Records from a dataset:
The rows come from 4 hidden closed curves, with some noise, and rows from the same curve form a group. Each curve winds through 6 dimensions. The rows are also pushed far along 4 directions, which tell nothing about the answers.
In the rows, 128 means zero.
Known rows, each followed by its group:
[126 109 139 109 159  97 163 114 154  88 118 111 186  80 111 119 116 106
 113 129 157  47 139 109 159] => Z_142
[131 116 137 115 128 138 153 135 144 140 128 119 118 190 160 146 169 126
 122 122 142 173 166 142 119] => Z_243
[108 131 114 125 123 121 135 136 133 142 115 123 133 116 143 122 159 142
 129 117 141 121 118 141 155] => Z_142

--

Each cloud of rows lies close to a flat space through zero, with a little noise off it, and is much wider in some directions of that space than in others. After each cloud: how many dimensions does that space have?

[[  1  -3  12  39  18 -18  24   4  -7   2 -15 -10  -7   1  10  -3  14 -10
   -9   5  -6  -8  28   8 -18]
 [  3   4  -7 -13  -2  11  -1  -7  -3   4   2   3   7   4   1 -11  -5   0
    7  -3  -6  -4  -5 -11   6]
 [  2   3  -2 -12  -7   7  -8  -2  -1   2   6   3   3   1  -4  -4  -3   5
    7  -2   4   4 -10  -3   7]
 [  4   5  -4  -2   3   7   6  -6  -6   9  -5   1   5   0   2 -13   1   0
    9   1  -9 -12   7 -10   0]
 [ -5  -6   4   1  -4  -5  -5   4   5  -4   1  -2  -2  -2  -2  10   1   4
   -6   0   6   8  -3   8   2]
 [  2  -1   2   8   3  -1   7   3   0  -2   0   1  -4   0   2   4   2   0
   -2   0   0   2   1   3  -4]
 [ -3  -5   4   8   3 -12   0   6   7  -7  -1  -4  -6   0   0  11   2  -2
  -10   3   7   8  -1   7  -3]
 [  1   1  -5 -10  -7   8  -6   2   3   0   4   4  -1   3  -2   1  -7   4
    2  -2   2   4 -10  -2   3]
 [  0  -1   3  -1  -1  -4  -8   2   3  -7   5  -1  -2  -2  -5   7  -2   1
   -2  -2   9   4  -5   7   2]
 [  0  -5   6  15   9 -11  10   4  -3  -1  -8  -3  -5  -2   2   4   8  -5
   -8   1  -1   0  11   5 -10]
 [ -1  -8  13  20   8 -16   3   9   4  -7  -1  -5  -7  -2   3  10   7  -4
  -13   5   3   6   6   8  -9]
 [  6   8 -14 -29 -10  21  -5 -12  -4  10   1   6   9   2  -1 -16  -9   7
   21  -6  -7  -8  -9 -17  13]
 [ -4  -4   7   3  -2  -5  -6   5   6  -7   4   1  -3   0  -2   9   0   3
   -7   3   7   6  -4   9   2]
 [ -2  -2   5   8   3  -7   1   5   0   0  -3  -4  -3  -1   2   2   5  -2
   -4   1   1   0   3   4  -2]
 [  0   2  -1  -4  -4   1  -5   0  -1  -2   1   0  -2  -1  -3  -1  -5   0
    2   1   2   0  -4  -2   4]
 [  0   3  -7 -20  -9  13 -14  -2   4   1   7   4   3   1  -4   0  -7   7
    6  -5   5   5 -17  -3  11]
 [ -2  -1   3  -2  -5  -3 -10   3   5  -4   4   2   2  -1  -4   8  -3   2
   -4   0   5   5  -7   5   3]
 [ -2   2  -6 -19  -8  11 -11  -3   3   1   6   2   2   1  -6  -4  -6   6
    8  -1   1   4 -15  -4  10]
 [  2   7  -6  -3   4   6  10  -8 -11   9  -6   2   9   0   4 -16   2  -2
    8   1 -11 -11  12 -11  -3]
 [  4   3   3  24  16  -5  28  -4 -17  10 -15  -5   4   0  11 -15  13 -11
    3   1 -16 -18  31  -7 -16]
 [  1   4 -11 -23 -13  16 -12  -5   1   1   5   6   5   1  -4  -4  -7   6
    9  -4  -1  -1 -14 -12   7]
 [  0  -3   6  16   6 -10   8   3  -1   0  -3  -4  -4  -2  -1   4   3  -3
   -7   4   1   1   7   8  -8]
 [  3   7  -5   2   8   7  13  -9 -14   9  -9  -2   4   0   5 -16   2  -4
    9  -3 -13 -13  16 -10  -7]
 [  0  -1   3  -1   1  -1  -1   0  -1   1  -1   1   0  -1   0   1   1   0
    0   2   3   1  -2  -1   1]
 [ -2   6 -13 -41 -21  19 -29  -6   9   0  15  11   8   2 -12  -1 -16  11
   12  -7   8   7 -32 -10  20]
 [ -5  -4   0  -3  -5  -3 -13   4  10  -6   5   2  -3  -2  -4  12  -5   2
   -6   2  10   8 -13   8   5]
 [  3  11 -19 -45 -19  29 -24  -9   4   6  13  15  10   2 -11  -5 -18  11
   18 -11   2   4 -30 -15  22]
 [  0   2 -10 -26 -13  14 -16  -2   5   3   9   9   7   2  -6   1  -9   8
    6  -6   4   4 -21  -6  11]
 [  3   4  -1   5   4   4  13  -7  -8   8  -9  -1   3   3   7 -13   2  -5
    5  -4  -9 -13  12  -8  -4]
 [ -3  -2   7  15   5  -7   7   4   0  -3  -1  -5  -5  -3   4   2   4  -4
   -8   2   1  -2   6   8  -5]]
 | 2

What you need to do ▸
Where the string "noise" turns up in a line of the data above, copy that whole line.

Solution to this exercise ▸
The rows come from 4 hidden closed curves, with some noise, and rows from the same curve form a group. Each curve winds through 6 dimensions. The rows are also pushed far along 4 directions, which tell nothing about the answers.
Each cloud of rows lies close to a flat space through zero, with a little noise off it, and is much wider in some directions of that space than in others. After each cloud: how many dimensions does that space have?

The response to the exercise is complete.